[Data in this exercise Boundary: Start]

Points on a hilly landscape, in no order, each with its height.
From any point a ball takes the steepest step (drop divided by distance) to one of its 3 nearest points. It stops when none of these is lower. Distance is the straight distance between rows; heights are no part of it.
K_899:   0   7 -17   2   8   4 -14   9   3 -11   1   7  -2 -11  29  -2  30 -14 -24  -6  -7  height 3.43
K_972:   6   0   2  -5   4  -1  14  22  10   4  -1  -7 -17   2 -16  -5  -9  20   8   6  -4  height 1.67
K_271:  12 -18   5  -3   2  18   6   8  -2  12   7  20   6   8  -9  20   3  -1   0  -8  -1  height 3.61
K_990: -15   5   1  -2  -7   4 -14 -36  14   5  10  19   8  -3  13   2  -2  -3   2  -6   6  height 5.70
K_349: -13   5   5  -2  -8   4 -11 -35  17   1   3  -4   1  -1   2  -6 -10   4   2  -3   4  height 4.76
K_778:  19   1  16   8   5 -10  18  15 -10  16  -6  10   5  16 -15   9 -10  -7   5  21  25  height 3.48
K_838:  -8  -6  -3  -5   3  -4  -4   5 -10  -7   0 -13  -6   2  20  -4   7  -6  -4  -8 -11  height 5.48
K_472:  -6  15   6  -1  -5 -19  -2 -17   7 -14   1 -27  -5  -4  16 -23   0 -10   2   6  -7  height 4.88
K_748:   4   4 -21  11   3   4   6  24 -11  -7  -9 -17   5  -9   4  -3  26  -9  -8 -23 -24  height 6.34
K_181:  -8  -6   0  -2  -2   3   0  -2 -13  -3   1  -8   1  10   8 -10   2   6  -4 -10  -7  height 4.77
K_96:  -3  -2  -8 -11   4  -3  -3  15  -9  -9  -5  -5  -5  -4   7  -4   5   5   2   0 -18  height 2.02
K_792:  14  -7 -14  -5   6  10  10  15 -15  -6   0  -5   5  -6 -13  -2   1  11  -2  -6 -21  height 6.28
K_710:   2  -9 -12  -4   0   7   6  16 -12  -6  -5  -1  -2 -10  -5   0  16  -3  -3 -14 -20  height 5.72
K_652:   9 -12   9   6   1  14  13  14  -3  20  -8   8   8  12 -18   9  -6   9  10   3   8  height 5.99
K_102: 10 -5  3 -5  0  5 -1 -4  1 19 -1 14 -1  3 -1 21 -4  1  7 -4 10  height 2.97
K_171:   4   4   9   1   1   2   0 -19   4  22   5  13  11  -3   3   9  -9   3   3   2  16  height 5.03
K_173:  10  -2  -6   3   2   9   4  23   1  11  -8   0  -9 -12 -20  -1 -11  15   9  -2  -4  height 8.15
K_188:  -4  -1 -12  -3  11   7  -2  23   5 -12   3   8  -3 -30   4   3  27   2  -4  -5 -20  height 1.71
K_242:  -6  -3   0 -12   6  -9   1   4  -6 -14   3  -9  -3  -8  14  -8  10   3  -5  -3  -6  height 5.64
K_729: -10  -5  11   0  -5  -5  -5  -3   0   9  -1 -12   4  14  -1  -4 -21  13   8   7   9  height 5.16
K_757:  -9  -4  15  -4 -10  -2  -7 -26   7  -4   4  -2   4   5   6   1  -9  -3  -1  -6   2  height 4.32
K_398:  -6 -10 -12  -1   3  14  -8  14 -11  -2   2   5   8  -6  -5   8  12   3 -13  -9 -10  height 6.35
K_438:   4   2  -7  -4  12  -9   7  32  -4 -18  -7 -24 -15  -6 -10 -12   1  -2   3  -3 -18  height 5.53
K_520:   3   5  20  11   4  -1  12  -7 -10  21   2  -1   7   0  -1   7 -16   8  -1   4  23  height 4.79
K_148:  -9   3   7   3 -11  -3  -7 -38   6  13   8   6  10   3   5   3  -8  -9   0   0  -5  height 5.63
K_463:  -5  14  11  -1 -13 -23  -1 -14   4 -20   1 -32 -11   8  12 -19  -9  -8   2   9  -8  height 5.12
K_328:  -9  -7   3   7  -6  -6 -10 -19  -5  -2   4  -6   5  20  12  -4 -10  -4   3   6  -3  height 6.07
K_960:  -2  -8  -6  -4  -1  -2 -11   1 -16 -10   3  -3  -1   7  14  -6   5  -4  -9 -14  -6  height 4.96
K_535: -13  10  11  -2  -1   2   0 -23  12   1   4  -5 -14 -13   2 -16 -20   5  14   9   7  height 3.68
K_834:  18   1   2   8   0   5  18  29  -3  13 -16   7   0  27 -35   5 -10   3   4  22  21  height 6.23
K_526: -1 -2  7 -4  4 -5 -7 -6 -4 -5  2 -3 -9 -5  4  4 -8 12  9 -2  5  height 3.05
K_282: -10  -3  -7   1   6  -2 -15   0   6  -8   2  20  -6  -8  19   9  14 -10 -19   2   3  height 3.42
K_91:   1  -7  -5 -12  13  -7   3  19  -5  -9   3 -18 -14  -7   2  -6   1   8  12   0  -4  height 2.16
K_928:   7  -5  -3   5  -1  10   4   7   3  21  -1  21  15   0 -20  21   2   5  -2  -3   6  height 2.37
K_772: -15  -1  -4  -2  -4  -6  -9 -15   0  -9  -4 -11   2  -4  13  -6  -6  -7  -2  -2 -10  height 3.80
K_491:   9  -1  -1  11  -1  18  17  11   2  14  -3  27  14 -10 -26  19   6   5   0  -7  -1  height 2.80
K_184: -10  -2  10   1 -13   6  -8 -34  13  11   8  10  17  10   3  11  -1  -7  -2  -2   5  height 5.65
K_151:  -1   1 -22  13   0  11   1  16  -1  -4  -2   1  10 -15  -6   5  27  -2  -6 -10 -30  height 6.89
K_66:  -4  -5 -10 -11  10   7  -5  15  -2  -7  -3   7  -6 -17   7  -3   3   8  -5  -8 -12  height 0.89
K_835:  26   5  14  12   0  -6  14  16 -21  16   5   3  11   7 -21   6  -7  -7 -10   9  12  height 3.19
K_14:   3   3 -11   2   7 -15 -13   4 -18 -15  -4  -4   9  -7  24  -3   6 -14 -12 -15  -4  height 2.69
K_888: -11  -1  -1  -2  -1  -8 -10  -8   5  -6   3   2  -8 -15  25  -6   6  -5  -7  -8  -4  height 4.95
K_451:   2  -3 -21   1   0  10 -13  18  -5  -7   4  10   5 -10  -4  10  19  -6 -11 -12 -12  height 6.50
K_422: -18  14   0   2 -10   2 -20 -28  15  -7  15  23   7  -1  10   0   9 -13  -8  -2  -1  height 5.82
K_23:  -2   5 -16  -2   0  -5 -14  12  -7 -16  -6   5   5  -9  25  -1  12 -16 -20 -12  -7  height 3.13
K_214:  29   4   1  10   0   9  12  15  -7  27   4  28  16  -1 -19  23   9  -8  -4  -6  14  height 3.39
K_437:  -4  10  -3   5  -3 -14 -14 -22  -8 -10  -4  -9   7 -10  34 -16   7 -19 -16 -11   0  height 3.49
K_814: -13   3 -14   0   4  -7 -18  -1  -3 -13   6   9  -4  -8  26   1  17 -16 -25  -7   1  height 3.31
K_966:  -2  -4  -3  -6   1  -1  -5  -7 -17  -6  -7 -14   7   4  20  -3  -4  -1  -4  -6  -9  height 6.19
K_94:   2  -3  10   5   3  -1   6   4  -2   4  -3  -4  -7  11 -14  -1 -20  15  11  18  12  height 4.48
K_222:  -4  -4 -16   5  -1  26   6  17   9   3  10  22   4  -7 -19  20  11   4  -5  -5 -13  height 2.72
K_356:  19  -1  15   3  10  10  12   9  -8  29   2  16  10  17 -17  16  -6   1   8  -8  17  height 4.08
K_61:  -9  -2   1  -5   3  -9 -10 -18   7 -20  -2 -14  -3 -11  23 -13   8  -5  -2  -6  -7  height 6.02
K_887:   9   1 -24   5   2   5  -4  16 -20 -18   0  -6   5 -13  11   6  18  -8 -12  -9 -19  height 6.21
K_345:   7  -8  -6  -6   3   3  12  24  -6  -4   1  -4 -13  -5 -29  -2  -5  13   2   4  -7  height 3.44
K_604:   9  -7  15   8  -6 -11  15  10   4   8  -8  -1  -2  29 -15  -1 -16  -4   8  29  27  height 5.71
K_687:  14 -14  -1   4   3  13  13  12  -3  10  -6  12   5   4 -24   7   8  10   2  -2  -3  height 7.43
K_846: -16  11  10  -8  -6 -13  -8  -5   4 -18   1 -24 -16   3   0  -7 -10  -6   8  15   1  height 2.82
K_293: -13   2   2   1 -10  -4  -5 -34   0  -4  11 -10  15  12  14  -4  -2 -14 -10  -2 -15  height 5.56
K_390: -11   2   7   0 -11  -1   0 -37   4   2   8  -6   3  14   6  -5 -12   5   3   7  -4  height 4.70
K_903:  -5   5   8   2  -2  -5   1 -19   5   9   3   5   0 -11   3  -5 -18   9   8   5  14  height 3.52
K_643:   3  -6 -17  -1   2   5  -6  14  -9 -10  -6  -5  -3  -4  13   4  15  -8  -9 -15 -22  height 6.01
K_217:   3  -3   1 -15  18   2   0  15   8  -5  -7 -11 -16 -16  -2  -3   3  10   0  -4  -8  height 1.83
K_809:  -1  -5 -15   6  -4  13   2  19  -9  -4  -3   3  14   2 -17  11  10   3 -12  -9 -18  height 6.84
K_25:  14   7  11  16  -7 -13  16  12  -2  11  -8   2   8  24 -20   0 -14   6   5  21  34  height 4.29
K_735:  -2  16   0   2  -4 -25  -3   8 -10 -18   3 -31 -14   2  20 -16  -4 -18   3  -5  -5  height 4.97
K_433:   6  -6  -6   3  -1  17  11  13  -2  -2  -8   7   0 -12 -22   1   6   9   3  -3 -10  height 8.14
K_767:  -4 -15  10  -2  -1  13   0 -14   1  16   1  10   4  19  -2  16 -10   6  -1  -9   8  height 6.58
K_238:   2  -1 -22  -3   5  13 -17  20  13 -10   3   5  -4 -23  -4   2  34  -8 -17  -8 -20  height 2.31
K_869: -18   8  11   0 -10  -2   1 -33  12  -1   1 -11   1  13   3 -15 -16   0  10   5   1  height 4.23
K_952:   9 -10   2   0   5   1  15  16  -6   8  -8   3   0  13 -19   0 -14  10  10   4  18  height 4.02
K_886: -10   7   4  -6   2  -8  -7  -9   5 -18   2 -14 -15 -13  18 -21  -4  -1   4   2   1  height 3.65
K_360:  -2  -6  -2 -16   9  -8  -3   7  -2 -10  -3 -10 -13 -21  17  -9   8   5   0  -6 -12  height 5.73
K_891:  -2 -14   7  -4   3   9   6  -4   4  15  -1  10   4   7  -9  11  -5   8   6  -2  11  height 4.62
K_715:   3  14   0 -10   7 -16  -5  -2  -1 -18  -1 -18 -17 -10  21 -23   3  -9   3   1 -13  height 4.03
K_602:   3  15   3  19  -8   4   8 -37  14  20   2  -5   6  13  -7  -9 -20  10   5  12   9  height 4.01
K_471:  18  -3  -2  13   7  11   4  10   4  22  14  23   4  -4 -12  29   9  -8  -7  -1  14  height 3.46
K_818: -16  11 -13  -1   5   0 -20 -13   7 -19   8  11   1 -16  30 -13  19 -22 -22  -2   0  height 3.45
K_382:  -3  11   5  16  -8   1  10 -16  15  11  -1 -15   6  19 -14   7 -13   1  15  22  28  height 1.45
K_213: -13   5   5  -3  -9  -3 -10 -29   1  -5   8   4   8  -2  21 -11   2  -3  -6  -8  -7  height 5.38
K_220:  35   2  19  11   8  -1  20  11 -30  19   7   6  16   7 -10  12  -6  -8  -9   5  11  height 3.38
K_449:  -1 -11   6  -5  -7   0   9   7   8   7 -12  -2  -6  20  -5  -2  -9   6  12  16  13  height 6.41
K_49:  20   8   7  12   5  -3  19  29 -17  14 -12   2   7  23 -25  -9  -4  -7  -4  23  22  height 7.07
K_75:  -5  -4   0 -13   4   0  -1   7   3  -7  -7  -3 -11  -5   1  -2   2   7   1  -4  -9  height 1.46
K_180:  -2  -2   1  -9   5   3  -7   4   1   2  -1  11  -3 -18   2   3  -8   9   5  -6   7  height 2.85
K_132: -11   9   7   1  -8  -4   4 -16  13  -7   2 -16  -6  19  -6 -11 -14   2   9  10  13  height 4.66
K_548:  -5   4   3   6 -14  10   5 -34   4   4   7  -5   2  24  -4  -8 -12  -3   7   3  -3  height 5.20
K_727:   6 -14  -3  -3   2   7  20  13  -3  14 -11   6  -1   7 -29   5   6   6   3  11 -11  height 8.48
K_882:   2  13 -22   6   9   3 -13  20  -1 -11  -2   0  -4 -15  26   2  32 -15 -18 -10 -12  height 3.53
K_670:  -3  -2 -20   2   1  11 -10  14 -10 -10   4   6   5  -6   0   9  19  -8 -14 -10 -18  height 6.59
K_266:  13  -7   3   1   1  16  19  16  -1  24  -4  18   2  14 -26  14   1   5  12   6   4  height 6.75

[Data in this exercise Boundary: End]

### Work required
Could you write out exactly the lines above, starting at the first one and ending with the line that has "From any point"?

### Reply to the exercise
Points on a hilly landscape, in no order, each with its height.
From any point a ball takes the steepest step (drop divided by distance) to one of its 3 nearest points. It stops when none of these is lower. Distance is the straight distance between rows; heights are no part of it.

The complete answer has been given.